Task instructions
Up through the line that contains "-0.2, -0.5, -0.1])", retype the entries exactly, beginning at the very first line.

Dataset
Here is a table of points, one per row:
array([ 0.0, -1.0,  0.8,  0.5,  1.1, -0.8, -0.3, -0.8,  0.3,  1.5,  1.3, -0.3,
       -0.5,  0.3, -1.6, -1.2,  0.4,  0.4,  1.8, -0.5, -0.3,  1.0,  1.3,  0.4])
array([ 1.3,  2.1,  0.3, -1.3, -0.2,  0.0, -2.0,  1.4, -1.0, -1.9,  0.3, -0.6,
       -0.5,  0.7, -0.4,  0.2,  0.6, -0.3, -0.2, -2.0, -0.3, -1.3,  0.6,  0.4])
array([ 0.3, -2.0, -0.9, -0.8,  0.3,  0.7, -0.2, -1.1, -0.3, -0.1, -1.8, -0.8,
       -0.5, -0.3, -2.0, -1.5, -1.2,  0.9, -2.6,  0.4,  1.1,  1.2,  1.0,  1.4])
array([-0.5, -0.4, -1.4,  0.6, -0.1,  0.7,  1.7,  1.2,  0.0, -0.4, -1.9, -0.1,
       -1.2, -0.6, -0.2,  0.4, -0.5,  0.0,  1.6, -1.5, -1.0, -1.8, -0.7,  0.6])
array([ 1.8, -0.7,  0.3, -0.3, -2.6,  1.6, -0.1, -0.9, -0.8, -1.1,  0.1,  0.5,
       -1.0,  1.4,  0.2, -1.3,  0.3,  1.7,  1.7, -0.3,  1.6, -0.4,  0.5,  0.3])
array([-1.0, -2.1, -0.1,  0.9,  0.5,  0.0,  0.4,  0.7,  0.1, -0.2,  0.3,  0.4,
        0.2,  1.7,  0.9,  0.0, -2.4,  0.8,  1.0,  0.3, -0.5, -1.4, -0.3, -0.1])
array([-0.5, -0.7, -1.2, -0.2, -1.2, -0.9,  0.3, -0.3, -0.7, -1.0,  0.7,  0.8,
        1.4, -1.1,  2.3, -0.6, -0.3, -2.8, -0.3, -1.0,  0.3,  0.3,  0.1,  0.3])
array([ 0.3,  0.5,  0.4, -0.1,  0.3, -0.5, -1.3,  1.9, -1.1,  1.5, -0.5,  1.2,
        0.3, -0.2,  0.6, -1.3,  0.0,  1.0, -0.2,  2.0, -0.9, -0.2, -0.5, -0.1])
array([ 0.1, -0.2,  1.3, -0.2, -1.3, -0.8, -1.4, -0.9,  0.0,  1.5, -1.0,  0.1,
       -0.3,  1.3,  1.5, -0.4, -0.5, -0.6, -0.1, -2.5, -0.2,  0.7, -1.7, -0.3])
array([-1.9,  0.5,  0.1,  0.3, -0.8,  0.4,  0.5, -0.8,  1.6,  1.3,  1.4,  0.8,
       -0.1,  0.1, -0.8,  0.4,  1.8, -0.6, -0.6,  0.2, -0.3, -1.6, -0.1, -0.1])
array([ 0.0, -0.1,  0.3,  1.3,  0.4,  0.0,  1.2,  0.9,  0.7,  0.4, -0.8, -1.5,
       -1.5,  1.5,  1.2,  1.5,  1.2, -1.0, -0.7,  0.9,  0.7,  1.8, -0.2,  0.7])
array([ 1.0,  1.5,  0.9, -0.6,  1.3, -0.2,  0.4, -1.6, -2.4,  0.7,  0.7, -1.7,
        1.0, -1.0, -1.0,  1.1, -0.8, -0.2,  0.7,  0.6, -0.2, -0.7,  0.5,  0.4])
array([-1.9, -1.1,  1.1,  0.5,  1.0, -1.2, -0.8,  0.1, -2.1, -1.2,  1.2, -0.3,
       -1.3, -0.8, -0.3,  0.5,  0.0, -0.5, -0.1,  0.2, -1.8, -0.3,  2.6, -0.3])
array([ 0.5,  0.4, -0.9,  1.1, -0.8, -0.9,  0.6, -0.2, -1.3,  0.0,  1.1, -0.7,
       -1.5, -0.4,  0.1, -0.4,  0.0, -0.9, -1.5,  2.7,  0.5, -0.5, -2.0,  1.0])
array([-2.4,  0.4,  0.9, -0.7, -1.3,  0.2,  0.5,  1.0, -0.7,  0.0, -0.6, -0.2,
        0.2, -0.5, -1.8,  0.2, -0.9,  1.6,  1.4, -0.7,  2.3,  0.7, -1.5, -1.0])
array([ 0.1,  0.4, -1.8,  1.1,  1.0,  0.6, -0.5,  0.0,  0.2,  2.4,  1.2, -0.8,
        0.4, -1.4, -0.6,  0.5, -0.6, -0.3,  0.0, -0.6, -0.6,  0.1, -0.7, -2.0])
array([-1.2, -0.4, -0.1, -0.7,  1.5, -1.5, -1.3, -0.8,  1.4, -1.1, -0.1,  0.0,
        0.7,  1.0,  0.1, -0.2,  0.4,  1.0, -1.2,  0.7,  1.8, -0.4,  0.4, -0.9])
array([ 0.7,  0.6, -0.9, -0.8,  1.4,  0.2,  0.9, -0.1, -0.3,  0.9,  0.2, -1.4,
       -0.1, -0.5,  2.6, -1.1,  1.5,  0.6,  0.0,  0.0,  1.1,  0.1,  1.1, -0.6])
array([-0.7,  2.0, -0.6, -0.3, -0.4,  1.0, -0.3,  0.0,  0.2,  1.0, -1.1,  1.5,
       -0.8, -0.6,  0.1,  0.5, -1.9, -1.0,  0.0,  0.5,  1.2,  0.0,  2.5,  0.1])
array([ 0.8, -0.5,  1.6, -1.4, -1.2,  0.3,  0.0,  0.6,  1.1, -0.1,  0.6, -0.6,
        0.2, -2.6,  0.9,  1.7,  0.3,  0.7, -0.1,  1.2, -0.6,  0.8,  0.3, -0.2])
array([-0.7,  0.2, -1.3, -0.3, -0.3,  0.0,  0.0, -0.2, -0.1,  0.7,  0.4,  0.9,
        1.8,  1.3,  0.6,  1.5,  0.7,  2.0, -1.6, -0.5, -0.8, -0.4, -0.1,  2.0])
array([ 0.3, -1.2, -0.1,  1.7,  0.9,  2.4, -0.9,  0.7, -0.7, -0.1, -1.0,  0.5,
        1.5,  0.8, -0.7,  0.4,  2.4, -0.8, -0.3,  0.1,  0.1, -0.4, -0.3, -0.7])
array([-0.4, -0.7,  0.0, -0.2, -0.5, -1.2, -0.6, -0.1,  1.8, -0.2, -0.9, -0.1,
        1.5, -0.9, -1.1, -0.9,  0.6,  0.0,  2.1,  0.2,  0.7,  0.1, -0.3,  2.7])
array([-0.3,  1.1,  0.6, -0.4, -1.5, -0.2,  1.3,  0.6,  0.7, -1.1, -0.2, -2.1,
        1.7,  0.8, -0.8, -1.9, -0.6, -0.3, -0.8,  0.4, -1.5,  0.2,  0.5, -1.7])
array([ 0.8,  0.0,  1.9,  0.1,  0.2, -0.2,  0.1, -0.7,  0.7,  0.4, -0.5,  1.4,
       -0.7, -1.0, -0.2, -0.5, -0.8, -0.3, -1.3, -0.6, -0.5, -1.6, -0.7, -0.7])
array([ 2.2, -0.8, -0.2, -0.6, -0.3, -0.8,  1.9,  0.1, -0.2,  0.0,  0.6,  0.9,
        1.0,  0.7, -0.4,  2.1,  0.3, -0.9, -0.6,  0.7,  0.0,  0.3,  1.4, -2.0])
array([ 0.6,  0.3,  0.0, -1.7,  1.6,  2.1, -0.2, -0.8,  1.3, -1.1, -0.2, -1.0,
       -0.6,  1.5,  0.2,  0.4, -0.7, -2.0,  0.3,  1.2, -0.2,  1.2, -1.5,  0.6])
array([-0.2, -0.3, -2.2, -0.6, -0.9, -1.2, -1.3,  0.3,  0.4, -0.4,  0.5,  1.4,
       -1.7,  0.4, -0.6,  0.1,  0.5,  0.5,  1.0, -0.8, -0.7,  1.9, -1.6, -0.5])
array([ 1.2,  0.6,  1.3,  1.8,  1.0,  0.5,  0.4,  1.6,  0.9, -0.3,  1.9,  1.0,
       -0.2, -0.1,  0.4, -0.7, -0.7,  0.7, -0.3, -0.9,  0.4, -0.1, -0.4,  1.3])
array([-0.3,  1.6, -0.3,  1.1,  0.7, -0.5,  0.9, -1.7,  0.3, -1.9, -1.9,  0.8,
        0.5, -1.4,  0.8,  0.5,  0.5,  0.5,  0.7,  0.1, -1.5,  0.7, -0.1, -0.7])
There is one direction along which these points spread out most. For each point below, how far along it does it lie, from 0 to 99? The average is 50, and the first point in the table lies past the average. One standard deviation of the points above along it is 16.
array([-0.7,  2.0, -0.6, -0.3, -0.4,  1.0, -0.3,  0.0,  0.2,  1.0, -1.1,  1.5,
       -0.8, -0.6,  0.1,  0.5, -1.9, -1.0,  0.0,  0.5,  1.2,  0.0,  2.5,  0.1]) 45
array([-0.7,  0.2, -1.3, -0.3, -0.3,  0.0,  0.0, -0.2, -0.1,  0.7,  0.4,  0.9,
        1.8,  1.3,  0.6,  1.5,  0.7,  2.0, -1.6, -0.5, -0.8, -0.4, -0.1,  2.0]) 54
array([ 0.6,  0.3,  0.0, -1.7,  1.6,  2.1, -0.2, -0.8,  1.3, -1.1, -0.2, -1.0,
       -0.6,  1.5,  0.2,  0.4, -0.7, -2.0,  0.3,  1.2, -0.2,  1.2, -1.5,  0.6]) 46
array([ 0.8, -0.5,  1.6, -1.4, -1.2,  0.3,  0.0,  0.6,  1.1, -0.1,  0.6, -0.6,
        0.2, -2.6,  0.9,  1.7,  0.3,  0.7, -0.1,  1.2, -0.6,  0.8,  0.3, -0.2]) 35
array([ 0.0, -0.1,  0.3,  1.3,  0.4,  0.0,  1.2,  0.9,  0.7,  0.4, -0.8, -1.5,
       -1.5,  1.5,  1.2,  1.5,  1.2, -1.0, -0.7,  0.9,  0.7,  1.8, -0.2,  0.7]) 40
array([-0.3,  1.1,  0.6, -0.4, -1.5, -0.2,  1.3,  0.6,  0.7, -1.1, -0.2, -2.1,
        1.7,  0.8, -0.8, -1.9, -0.6, -0.3, -0.8,  0.4, -1.5,  0.2,  0.5, -1.7]) 42
array([ 1.2,  0.6,  1.3,  1.8,  1.0,  0.5,  0.4,  1.6,  0.9, -0.3,  1.9,  1.0,
       -0.2, -0.1,  0.4, -0.7, -0.7,  0.7, -0.3, -0.9,  0.4, -0.1, -0.4,  1.3]) 54
array([ 0.3, -1.2, -0.1,  1.7,  0.9,  2.4, -0.9,  0.7, -0.7, -0.1, -1.0,  0.5,
        1.5,  0.8, -0.7,  0.4,  2.4, -0.8, -0.3,  0.1,  0.1, -0.4, -0.3, -0.7]) 47
array([-0.2, -0.3, -2.2, -0.6, -0.9, -1.2, -1.3,  0.3,  0.4, -0.4,  0.5,  1.4,
       -1.7,  0.4, -0.6,  0.1,  0.5,  0.5,  1.0, -0.8, -0.7,  1.9, -1.6, -0.5]) 75
array([ 1.0,  1.5,  0.9, -0.6,  1.3, -0.2,  0.4, -1.6, -2.4,  0.7,  0.7, -1.7,
        1.0, -1.0, -1.0,  1.1, -0.8, -0.2,  0.7,  0.6, -0.2, -0.7,  0.5,  0.4]) 22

Exercise answer
Here is a table of points, one per row:
array([ 0.0, -1.0,  0.8,  0.5,  1.1, -0.8, -0.3, -0.8,  0.3,  1.5,  1.3, -0.3,
       -0.5,  0.3, -1.6, -1.2,  0.4,  0.4,  1.8, -0.5, -0.3,  1.0,  1.3,  0.4])
array([ 1.3,  2.1,  0.3, -1.3, -0.2,  0.0, -2.0,  1.4, -1.0, -1.9,  0.3, -0.6,
       -0.5,  0.7, -0.4,  0.2,  0.6, -0.3, -0.2, -2.0, -0.3, -1.3,  0.6,  0.4])
array([ 0.3, -2.0, -0.9, -0.8,  0.3,  0.7, -0.2, -1.1, -0.3, -0.1, -1.8, -0.8,
       -0.5, -0.3, -2.0, -1.5, -1.2,  0.9, -2.6,  0.4,  1.1,  1.2,  1.0,  1.4])
array([-0.5, -0.4, -1.4,  0.6, -0.1,  0.7,  1.7,  1.2,  0.0, -0.4, -1.9, -0.1,
       -1.2, -0.6, -0.2,  0.4, -0.5,  0.0,  1.6, -1.5, -1.0, -1.8, -0.7,  0.6])
array([ 1.8, -0.7,  0.3, -0.3, -2.6,  1.6, -0.1, -0.9, -0.8, -1.1,  0.1,  0.5,
       -1.0,  1.4,  0.2, -1.3,  0.3,  1.7,  1.7, -0.3,  1.6, -0.4,  0.5,  0.3])
array([-1.0, -2.1, -0.1,  0.9,  0.5,  0.0,  0.4,  0.7,  0.1, -0.2,  0.3,  0.4,
        0.2,  1.7,  0.9,  0.0, -2.4,  0.8,  1.0,  0.3, -0.5, -1.4, -0.3, -0.1])
array([-0.5, -0.7, -1.2, -0.2, -1.2, -0.9,  0.3, -0.3, -0.7, -1.0,  0.7,  0.8,
        1.4, -1.1,  2.3, -0.6, -0.3, -2.8, -0.3, -1.0,  0.3,  0.3,  0.1,  0.3])
array([ 0.3,  0.5,  0.4, -0.1,  0.3, -0.5, -1.3,  1.9, -1.1,  1.5, -0.5,  1.2,
        0.3, -0.2,  0.6, -1.3,  0.0,  1.0, -0.2,  2.0, -0.9, -0.2, -0.5, -0.1])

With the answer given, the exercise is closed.